What to work on
How many lines in the entries below contain "question"? Answer with the number only.

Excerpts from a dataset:
● ● ● ● ● ● ●

Below is a small trained network, with its code and all its weights. Each question gives an input and a target symbol and asks what happens when units are switched off, that is, made to give their printed mean instead of their output.

import numpy as np


def w(rows, s, z=0):
    codes = np.array(rows[::2]) - 128.0
    scale = np.full(codes.shape[1], s)
    scale[-1] = z or s
    return codes * scale


def f(y):
    return y / 2 * (1 + np.tanh(0.7978845608 * (y + 0.044715 * y**3)))


def softmax(a):
    e = np.exp(a - a.max(-1, keepdims=True))
    return e / e.sum(-1, keepdims=True)


def log_softmax(a):
    a = a - a.max(-1, keepdims=True)
    return a - np.log(np.exp(a).sum(-1, keepdims=True))


def net(x, mask):
    ids = ['ΔΦΩαβγεζλξσψ'.index(c) for c in x.split()]
    T = len(ids)
    res = E[ids] + P[:T]
    r = res
    for j in range(2):
        rows = slice(4 * j, 4 * j + 4)
        q, k, v = (r @ M[0][rows].T for M in (Q, K, V))
        z = softmax(np.where(np.tri(T) > 0, q @ k.T / 4**0.5, -1e9)) @ v
        o = O[0][rows]
        res = res + np.where(mask[j], z, o[:, -1]) @ o[:, :-1]
    y = f(res @ A[0][:, :-1].T + A[0][:, -1])
    res = res + np.where(mask[2:14], y, B[0][:, -1]) @ B[0][:, :-1]
    return log_softmax(res[-1] @ U[:, :-1].T + U[:, -1])


Q, K, V, O, A, B = {}, {}, {}, {}, {}, {}
E = w([
[47,96,120,72,124,248],'Δ',
[80,122,164,29,132,145],'Φ',
[176,132,214,61,127,102],'Ω',
[184,120,170,129,107,131],'α',
[101,127,125,106,121,103],'β',
[127,117,170,92,133,190],'γ',
[165,253,56,46,165,143],'ε',
[175,146,165,125,115,58],'ζ',
[124,135,169,42,110,59],'λ',
[158,112,137,112,78,97],'ξ',
[116,120,115,104,81,90],'σ',
[128,95,140,116,107,214],'ψ',
],0.017)
P = w([
[116,107,119,178,189,125],'0',
[142,96,89,130,143,141],'1',
[103,199,143,155,114,134],'2',
[167,139,86,91,130,141],'3',
[117,199,116,120,48,161],'4',
[128,253,143,143,109,134],'5',
[180,166,86,71,106,114],'6',
],0.013)
Q[0] = w([
[164,232,62,73,194,139],'h0',
[143,108,63,77,130,142],'h0',
[141,180,132,221,88,151],'h0',
[19,180,154,30,80,127],'h0',
[192,219,97,112,133,174],'h1',
[69,206,151,168,144,120],'h1',
[151,110,69,127,252,112],'h1',
[94,51,193,187,124,126],'h1',
],0.025)
K[0] = w([
[100,255,155,146,52,156],'h0',
[130,194,158,164,150,119],'h0',
[150,69,156,81,38,126],'h0',
[220,200,27,83,145,162],'h0',
[110,232,115,108,77,138],'h1',
[152,100,136,100,35,148],'h1',
[47,154,228,201,101,120],'h1',
[108,28,129,110,150,91],'h1',
],0.024)
V[0] = w([
[122,96,163,96,132,147],'h0',
[133,149,232,96,172,111],'h0',
[62,102,147,135,140,171],'h0',
[159,65,191,133,119,146],'h0',
[212,102,161,75,81,188],'h1',
[44,109,171,8,147,15],'h1',
[106,180,156,125,251,220],'h1',
[26,111,88,82,116,189],'h1',
],0.012)
O[0] = w([
[105,150,119,78,134,114,136],'h0',
[66,194,158,104,178,148,229],'h0',
[125,145,109,82,79,128,52],'h0',
[169,187,131,59,171,138,110],'h0',
[140,154,98,88,185,154,249],'h1',
[4,153,167,146,143,51,109],'h1',
[162,205,89,151,67,121,255],'h1',
[123,112,67,116,62,33,69],'h1',
],0.012,0.0059)
A[0] = w([
[101,145,192,159,97,178,189],'n0',
[141,88,152,109,155,177,170],'n1',
[117,54,183,123,169,123,127],'n2',
[97,125,86,82,149,150,194],'n3',
[86,168,91,174,170,137,66],'n4',
[145,98,114,70,145,90,81],'n5',
[125,138,55,171,130,123,53],'n6',
[50,76,89,130,126,172,75],'n7',
[157,116,111,137,106,82,3],'n8',
[150,1,101,93,193,93,122],'n9',
[147,71,230,120,85,87,106],'n10',
[165,73,87,83,178,144,94],'n11',
],0.013,0.0046)
B[0] = w([
[169,60,123,126,117,155,239],'n0',
[104,192,101,186,90,101,254],'n1',
[136,75,51,171,109,190,178],'n2',
[174,141,160,175,97,129,210],'n3',
[91,117,134,67,133,124,195],'n4',
[138,99,78,168,169,198,141],'n5',
[89,151,96,71,206,150,187],'n6',
[164,118,138,91,168,69,141],'n7',
[69,146,199,126,189,145,168],'n8',
[89,188,15,174,7,142,134],'n9',
[141,64,173,88,101,74,153],'n10',
[78,41,143,114,225,43,210],'n11',
],0.014,0.011)
U = w([
[218,66,52,35,191,131,80],'Δ',
[139,123,96,114,148,144,117],'Φ',
[195,85,188,111,109,84,192],'Ω',
[252,203,83,109,110,125,204],'α',
[95,152,47,188,151,120,47],'β',
[156,92,125,158,156,232,118],'γ',
[85,163,13,84,204,165,5],'ε',
[176,183,120,234,228,60,202],'ζ',
[105,59,115,72,167,127,122],'λ',
[81,174,104,139,132,71,120],'ξ',
[98,156,215,101,166,216,128],'σ',
[153,95,67,108,120,115,168],'ψ',
],0.0042,0.0036)

Each question gives the input, a string of symbols that net reads in full, and the target symbol t.
The units are the heads (4 rows each of Q, K, V and O) and the neurons (one row each of A and B). Each row of codes is followed by its name. A weight is (code - 128) times the scale printed after its matrix; where a second scale follows, it is the last column's (O, A, B and U).
mask holds one flag per unit, heads first, then neurons. A switched-off unit (its flag False) gives its mean, the last column of its rows in O or B, instead of its output. The means were averaged over made-up inputs and are rounded, as every weight is.
A unit's drop is (log p(t) with every unit on - log p(t) with that unit switched off) / (log p(t) with every unit on - log p(t) with every unit switched off).
The circuit of an input: a set's keep is (log p(t) with only the set's units on - log p(t) with every unit switched off) / (log p(t) with every unit on - log p(t) with every unit switched off). Starting from the 12 units with the biggest drops (on a tie, the unit counted first), units are removed one at a time, each time the one whose removal leaves the highest keep (on an exact tie, the one counted first), for as long as the keep stays at least 0.8.
units of the circuit, in order: the units of the circuit, biggest drop first
unit that matters most: the unit with the biggest drop
which heads matter: for each layer, one digit per head in row order, 1 if its drop is at least 0.15 and else 0, layers parted by /
drop of u: that unit's drop, to one decimal
input α α ψ γ Ω Φ ψ, target ξ: which heads matter : 01
input α ζ α α γ ε ψ, target γ: unit that matters most : h0
input Φ β α α Φ ξ γ, target β: which heads matter : 11
input Δ α Ω α α Δ, target ζ: which heads matter : 01
input Φ ζ Ω α Ω ψ γ, target Δ: units of the circuit, in order : (h1, n11)
input β ψ Δ ζ γ α ψ, target ζ: units of the circuit, in order : (h1, n1, n11, n4)
input Ω β Φ, target Ω: units of the circuit, in order : (h1, n10, h0, n6)
input ε σ α α Ω, target Ω: which heads matter : 10
input α α α Ω β, target σ: units of the circuit, in order : (h1, h0, n4, n3)
input α γ Ω Φ γ α, target α: units of the circuit, in order : (n11, h1)
input Ω α ζ ζ Ω Ω α, target σ: units of the circuit, in order : (h1, h0)
input α σ Δ ξ γ, target β: units of the circuit, in order : (h1, n9, h0, n1)
input α ψ α, target Δ: units of the circuit, in order : (h1, h0, n11)
input Ω ζ Φ σ, target ξ: unit that matters most : h1
input λ λ α γ ζ, target α: which heads matter : 01
input Ω γ ψ, target α: units of the circuit, in order : (h0, h1, n11)
input ε Ω α, target α: units of the circuit, in order : (h1, n11)
input α Ω Φ, target σ: units of the circuit, in order : (h0, h1, n3)
input α α α γ ε, target ε: units of the circuit, in order : (n6, h0, h1, n3)
input Ω γ Φ α γ ζ, target α: unit that matters most : n11
input Ω α ψ Ω ψ, target σ: drop of n11 : 0.1
input α α Φ α Ω Ω, target σ: drop of h0 : 0.4
input ζ α α ζ, target ζ: drop of n11 : 0.3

● ● ● ● ● ● ●

Answer box
2